▸ GOAL OF THE EXERCISE
Please copy out the entries below exactly, beginning with the line that contains "0.40 -0.94 -0.44" and ending with the line that contains "Z_19: [ 1.60", and include nothing outside that span.

### TASK MATERIAL ###

Points, in no order, along strands that fork and pass close to each other.
Two points are linked if the straight distance between their rows is under 5.23. Some points are linked to none.
Z_921: [ 0.29  1.66  1.60 -0.13  1.17  1.24 -0.37  0.82  0.42  1.41  1.26  0.08
  1.02  1.62  1.48  0.38  0.96  1.68  1.37  0.29 -2.08 -1.75]
Z_288: [ 1.06 -1.51  0.21 -0.71 -1.37  0.85  2.18 -1.57 -0.30 -1.65 -2.45  0.12
 -3.02 -0.06 -0.67 -0.53  0.79 -0.67 -1.57  0.84  0.59  0.98]
Z_603: [-1.38 -1.40  1.10 -0.22  1.75  2.15  0.15  0.44 -0.52  1.18  2.05 -0.60
  2.51  1.13  1.11 -0.20  0.63  2.30  0.38  0.50 -0.52 -2.41]
Z_469: [-1.78 -0.07  0.56  0.30  1.76  1.86 -0.34  0.13  0.93  0.29 -0.54  0.93
  2.76 -0.20  0.15 -0.48 -1.62  0.46 -0.57 -3.49  1.34 -1.40]
Z_424: [-0.67  0.56 -0.39 -1.15  0.87  0.12  0.36 -1.44  2.36  2.13  0.72  1.18
  1.46  1.60  0.47  2.27  0.89 -0.54  0.32 -1.60  0.48 -0.04]
Z_841: [-1.98 -1.73 -0.96  0.61  0.81 -1.86 -0.92  1.93  1.56  0.31 -2.47  1.74
  1.50 -0.33 -2.22  1.93 -2.71  0.01  1.34 -5.04  0.58 -0.42]
Z_952: [-0.54 -1.76 -0.55 -0.81 -0.20  1.74  1.55 -2.98 -0.61 -0.14 -2.57  1.51
  0.55 -0.65 -0.05  0.67  0.90 -1.23 -2.33 -1.30  1.94 -1.21]
Z_274: [ 0.34  1.72  0.41 -1.16  0.67  0.16  0.27  0.41  1.33  4.51  0.46  1.48
 -0.62  2.37 -0.17  0.70 -0.34 -0.55  1.91  0.48 -0.27  2.37]
Z_927: [-0.45 -0.75  0.55 -0.25  1.35  1.75  0.64 -0.43  0.78  0.93  0.62  0.46
 -1.60  0.47  0.20 -1.94 -0.94  0.38  0.17  1.19  0.50  0.61]
Z_30: [ 0.21  1.04  0.72 -0.25  0.11  2.56 -0.66 -2.04  0.49 -0.95 -1.06 -2.18
  0.77  0.82  0.34  0.18  0.51  1.03 -2.42  2.80  1.82 -0.46]
Z_707: [-0.89 -2.35  0.11 -0.38 -1.45  1.09 -1.59  0.49  0.86 -1.11  0.39 -0.28
  1.19 -2.00 -1.41 -0.26 -0.89 -0.26 -0.08 -4.16  0.99 -0.75]
Z_58: [ 1.37  1.86  1.15  1.90  0.79 -1.58  0.11  0.94 -0.77  0.78  0.26 -2.34
  1.02  0.23  0.43 -0.48  0.38  0.08  2.32  0.02 -0.48  1.91]
Z_86: [-0.90 -1.45  1.45  1.29  0.58  1.15 -2.13  0.52 -1.81 -0.66  0.77 -1.09
  2.19 -1.93  0.40 -0.94 -0.44  2.10 -1.10 -1.02  0.79  0.02]
Z_22: [ 1.76  3.07 -0.16 -1.02 -0.92 -1.26  4.34  0.26 -0.45  0.07 -2.24  0.69
 -3.45  2.16  2.07  1.79  2.30 -1.38 -2.88  3.55  0.20  1.70]
Z_19: [ 1.60  2.24  0.93 -1.90 -0.13 -0.28  1.31  0.45  0.34  2.65  0.27  0.56
 -2.29  2.96  0.31  0.21  0.43 -0.52  0.73  3.08 -0.43  1.95]
Z_252: [-0.91 -1.48  0.29 -1.01 -2.16  0.77 -3.68  0.69 -1.58 -1.18  0.22 -0.51
  2.36 -3.59 -1.74 -1.07 -0.71 -0.91 -1.30 -4.53  2.49 -2.13]
Z_537: [-0.97  0.39  1.09 -2.09 -0.15 -2.97  0.09  1.06  0.86 -0.23 -0.11 -0.24
  1.24 -1.37  1.17  1.71 -0.47 -0.81  1.16 -1.96 -2.57  0.24]
Z_559: [ 0.54 -0.28  1.89 -0.78  1.57 -1.16 -0.91  0.07 -0.90  0.31  0.76 -0.15
 -0.93 -0.44  2.19  0.00  1.58  1.76 -0.75  1.29 -0.26  0.19]
Z_793: [ 0.32 -1.40 -0.18  1.10  0.90  0.70 -0.15  0.09  1.33  0.75 -0.04  0.44
 -0.06  0.93 -1.10 -0.09  0.15  0.12  2.31 -2.67  1.13 -0.76]
Z_291: [-0.10 -1.55  0.93  0.36 -0.53  0.07 -0.76  1.70 -0.32 -2.50  1.44 -1.04
  1.22 -3.02 -0.34 -2.75 -1.69 -1.43  0.51 -0.34  1.50  1.62]
Z_580: [ 1.60  2.84 -0.07  1.39  0.59 -0.35 -0.33  0.19  0.54  1.22  2.66 -1.61
  1.23  2.02  0.38 -0.75  1.90  0.90  1.48  3.34 -0.93  0.72]
Z_826: [ 0.62  1.32 -0.76  0.51  0.47  1.69  0.50 -1.04 -0.41  3.70  1.13  1.55
 -1.80  2.96  0.83  1.56  1.95  1.51  0.64  0.25 -2.14 -1.26]
Z_935: [ 0.14 -0.86 -0.63  0.78  1.23  2.20  0.49 -1.37 -0.57  1.32  0.40  1.33
 -2.05  1.51  0.85 -0.13  1.84  1.92 -0.29  0.64 -0.88 -2.53]
Z_473: [ 0.87  2.29  1.69 -1.80 -0.61 -2.61 -0.31  1.21  0.05  0.81  0.33 -0.77
 -0.48  0.86  0.78  1.91 -0.45 -0.70  2.35 -1.00 -2.56  0.53]
Z_145: [ 1.85  1.62  0.65 -1.64  0.14  0.41  2.25  0.87 -0.24  1.07  0.07 -0.58
 -3.40  3.27  0.80 -1.01  1.99  0.74  0.35  4.47 -0.87 -0.34]
Z_522: [ 0.47 -1.59  0.41  0.22  0.14 -2.95 -0.02  0.10 -0.76  0.09  1.71  0.88
  0.31  0.39 -0.88  1.30 -0.94 -0.84  2.62 -0.90 -0.27  0.95]
Z_183: [ 0.56  0.45 -1.47  1.14 -0.25  1.51  1.34 -1.61 -2.24 -0.43 -0.73 -1.77
 -2.65  0.80  2.64  1.26  2.69  1.14 -4.95  5.10  1.60 -0.37]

###

▸ WRITTEN REPLY
  2.19 -1.93  0.40 -0.94 -0.44  2.10 -1.10 -1.02  0.79  0.02]
Z_22: [ 1.76  3.07 -0.16 -1.02 -0.92 -1.26  4.34  0.26 -0.45  0.07 -2.24  0.69
 -3.45  2.16  2.07  1.79  2.30 -1.38 -2.88  3.55  0.20  1.70]
Z_19: [ 1.60  2.24  0.93 -1.90 -0.13 -0.28  1.31  0.45  0.34  2.65  0.27  0.56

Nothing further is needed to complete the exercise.